> Materials provided
--- START ---

Below are the code and all the weights of a small trained network. Each question names an input and a class and asks about switching units off, where a switched-off unit gives its printed mean instead of its output.

import numpy as np


def w(rows, s, z=0):
    codes = np.array(rows[::2]) - 128.0
    scale = np.full(codes.shape[1], s)
    scale[-1] = z or s
    return codes * scale


def f(y):
    return y / 2 * (1 + np.tanh(0.7978845608 * (y + 0.044715 * y**3)))


def log_softmax(a):
    a = a - a.max(-1, keepdims=True)
    return a - np.log(np.exp(a).sum(-1, keepdims=True))


def net(x, mask):
    res = np.array(x, float).reshape(1, 4) / 4 @ E
    y = f(res @ A[0][:, :-1].T + A[0][:, -1])
    res = res + np.where(mask, y, B[0][:, -1]) @ B[0][:, :-1]
    return log_softmax(res[-1] @ U[:, :-1].T + U[:, -1])


A, B = {}, {}
E = w([
[72,189,62,19],'x0',
[228,87,118,21],'x1',
[198,246,253,59],'x2',
[197,245,50,118],'x3',
],0.0078)
A[0] = w([
[93,185,80,198,131],'N0',
[175,152,77,84,252],'N1',
[100,51,147,111,145],'N2',
[119,131,154,47,1],'N3',
[189,169,163,113,51],'N4',
[137,124,123,126,69],'N5',
[160,217,100,137,172],'N6',
[154,72,8,182,211],'N7',
[190,88,128,49,165],'N8',
[45,133,121,136,173],'N9',
[129,135,219,149,224],'N10',
[133,128,175,230,233],'N11',
],0.015,0.0036)
B[0] = w([
[157,4,124,130,199],'N0',
[100,137,235,63,227],'N1',
[152,203,164,75,211],'N2',
[137,188,125,240,172],'N3',
[82,122,136,43,203],'N4',
[118,145,129,118,121],'N5',
[212,160,198,52,235],'N6',
[21,162,176,221,246],'N7',
[35,102,186,176,225],'N8',
[122,96,32,33,197],'N9',
[232,185,150,209,217],'N10',
[217,45,159,147,223],'N11',
],0.016,0.011)
U = w([
[72,117,64,187,74],'0',
[96,249,148,48,161],'1',
[106,115,101,108,49],'2',
[56,69,211,202,200],'3',
[134,150,91,179,1],'4',
[184,107,113,215,36],'5',
[207,108,120,167,200],'6',
[144,237,105,194,117],'7',
],0.011,0.0073)

Each question gives the input, the list of numbers given to net, and the class t.
The units are the neurons (one row each of A and B). Each row of codes is followed by its name. A weight is (code - 128) times the scale printed after its matrix; where a second scale follows, it is the last column's (A, B and U).
mask holds one flag per neuron, in row order. A switched-off neuron (its flag False) gives its mean, the last column of its row in B, instead of its output. The means were averaged over made-up inputs and are rounded, as every weight is.
A unit's drop is (log p(t) with every unit on - log p(t) with that unit switched off) / (log p(t) with every unit on - log p(t) with every unit switched off).
The circuit of an input: a set's keep is (log p(t) with only the set's units on - log p(t) with every unit switched off) / (log p(t) with every unit on - log p(t) with every unit switched off). Starting from all 12 units, units are removed one at a time, each time the one whose removal leaves the highest keep (on an exact tie, the one counted first), for as long as the keep stays at least 0.8.
circuit, biggest first: the units of the circuit, biggest drop first
top k neurons: the k neurons with the biggest drops, biggest first
drop of u: that unit's drop, to one decimal
input [-4,1,7,-7], class 6: circuit, biggest first -> (N10)
input [-7,-4,0,8], class 6: top 2 neurons -> (N8 N6)
input [8,4,-8,-5], class 1: top 3 neurons -> (N2 N9 N0)
input [-5,3,5,1], class 6: top 3 neurons -> (N7 N10 N2)
input [3,3,-3,6], class 3: top 4 neurons -> (N7 N2 N9 N4)
input [6,3,-5,7], class 3: top 2 neurons -> (N7 N2)
input [0,2,8,-3], class 7: top 2 neurons -> (N10 N3)
input [8,-3,-5,7], class 3: top 2 neurons -> (N0 N7)
input [8,-5,-1,-6], class 2: top 3 neurons -> (N6 N1 N9)
input [-5,8,-1,8], class 3: top 3 neurons -> (N8 N2 N7)
input [6,2,1,-8], class 1: top 3 neurons -> (N2 N7 N11)
input [7,-8,-6,-7], class 0: top 4 neurons -> (N9 N7 N6 N1)
input [0,-1,0,-2], class 6: top 2 neurons -> (N7 N8)
input [7,-8,-3,-4], class 2: circuit, biggest first -> (N9)
input [-3,3,0,6], class 1: drop of N1 -> 0.0
input [8,-7,-6,2], class 0: drop of N11 -> 0.1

--- END ---

> Exercise directions
Write the lines out again exactly, from the one containing "top k neurons: the" through the last line of the records, and include no other lines.

> Answer to the exercise
top k neurons: the k neurons with the biggest drops, biggest first
drop of u: that unit's drop, to one decimal
input [-4,1,7,-7], class 6: circuit, biggest first -> (N10)
input [-7,-4,0,8], class 6: top 2 neurons -> (N8 N6)
input [8,4,-8,-5], class 1: top 3 neurons -> (N2 N9 N0)
input [-5,3,5,1], class 6: top 3 neurons -> (N7 N10 N2)
input [3,3,-3,6], class 3: top 4 neurons -> (N7 N2 N9 N4)
input [6,3,-5,7], class 3: top 2 neurons -> (N7 N2)
input [0,2,8,-3], class 7: top 2 neurons -> (N10 N3)
input [8,-3,-5,7], class 3: top 2 neurons -> (N0 N7)
input [8,-5,-1,-6], class 2: top 3 neurons -> (N6 N1 N9)
input [-5,8,-1,8], class 3: top 3 neurons -> (N8 N2 N7)
input [6,2,1,-8], class 1: top 3 neurons -> (N2 N7 N11)
input [7,-8,-6,-7], class 0: top 4 neurons -> (N9 N7 N6 N1)
input [0,-1,0,-2], class 6: top 2 neurons -> (N7 N8)
input [7,-8,-3,-4], class 2: circuit, biggest first -> (N9)
input [-3,3,0,6], class 1: drop of N1 -> 0.0
input [8,-7,-6,2], class 0: drop of N11 -> 0.1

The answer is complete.